(Stored entries)
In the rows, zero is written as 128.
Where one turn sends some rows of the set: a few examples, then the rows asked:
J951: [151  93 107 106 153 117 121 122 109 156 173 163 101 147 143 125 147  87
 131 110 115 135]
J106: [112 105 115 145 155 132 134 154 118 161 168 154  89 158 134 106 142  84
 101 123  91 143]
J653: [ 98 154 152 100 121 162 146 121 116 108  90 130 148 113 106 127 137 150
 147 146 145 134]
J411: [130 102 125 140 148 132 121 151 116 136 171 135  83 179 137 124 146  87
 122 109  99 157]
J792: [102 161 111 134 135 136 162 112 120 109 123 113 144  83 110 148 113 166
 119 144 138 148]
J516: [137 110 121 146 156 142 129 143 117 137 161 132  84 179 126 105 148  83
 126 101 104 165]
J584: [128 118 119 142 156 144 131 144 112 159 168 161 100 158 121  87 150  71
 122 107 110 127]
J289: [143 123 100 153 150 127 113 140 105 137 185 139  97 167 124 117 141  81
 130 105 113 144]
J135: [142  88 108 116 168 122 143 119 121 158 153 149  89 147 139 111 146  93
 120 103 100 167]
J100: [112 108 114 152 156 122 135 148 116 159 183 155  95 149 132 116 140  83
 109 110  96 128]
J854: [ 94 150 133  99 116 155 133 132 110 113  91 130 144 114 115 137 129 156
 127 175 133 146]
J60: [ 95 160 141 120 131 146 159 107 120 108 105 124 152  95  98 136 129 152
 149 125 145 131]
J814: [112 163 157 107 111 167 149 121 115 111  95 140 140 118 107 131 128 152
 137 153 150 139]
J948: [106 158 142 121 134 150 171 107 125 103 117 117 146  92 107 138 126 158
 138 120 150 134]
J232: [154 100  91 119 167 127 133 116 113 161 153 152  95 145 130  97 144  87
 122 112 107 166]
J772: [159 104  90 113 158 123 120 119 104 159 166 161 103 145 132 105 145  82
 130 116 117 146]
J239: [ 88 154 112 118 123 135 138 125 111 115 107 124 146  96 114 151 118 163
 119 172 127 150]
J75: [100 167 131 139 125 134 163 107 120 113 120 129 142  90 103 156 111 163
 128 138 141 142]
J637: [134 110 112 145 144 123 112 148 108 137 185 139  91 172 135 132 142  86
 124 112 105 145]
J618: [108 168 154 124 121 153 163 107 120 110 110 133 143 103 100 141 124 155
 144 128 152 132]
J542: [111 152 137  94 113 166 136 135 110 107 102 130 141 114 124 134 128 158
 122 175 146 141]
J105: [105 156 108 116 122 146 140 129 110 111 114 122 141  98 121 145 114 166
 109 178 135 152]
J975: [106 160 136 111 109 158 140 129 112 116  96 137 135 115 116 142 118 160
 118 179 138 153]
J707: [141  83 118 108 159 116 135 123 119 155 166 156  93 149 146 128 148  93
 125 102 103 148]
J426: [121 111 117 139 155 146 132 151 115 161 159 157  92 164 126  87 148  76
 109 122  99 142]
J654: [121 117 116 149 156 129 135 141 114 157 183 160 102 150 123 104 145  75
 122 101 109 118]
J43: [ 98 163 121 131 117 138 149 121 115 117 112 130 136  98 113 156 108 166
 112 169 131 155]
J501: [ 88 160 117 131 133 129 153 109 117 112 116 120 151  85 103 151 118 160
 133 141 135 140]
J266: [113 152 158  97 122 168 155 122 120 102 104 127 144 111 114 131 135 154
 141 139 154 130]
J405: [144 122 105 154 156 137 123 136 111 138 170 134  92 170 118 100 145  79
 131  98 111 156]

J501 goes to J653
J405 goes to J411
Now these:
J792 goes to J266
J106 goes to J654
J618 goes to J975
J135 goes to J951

TASK GOAL:
Track down all lines above with the string "goes" and copy them.

ANSWER SPACE:
J501 goes to J653
J405 goes to J411
J792 goes to J266
J106 goes to J654
J618 goes to J975
J135 goes to J951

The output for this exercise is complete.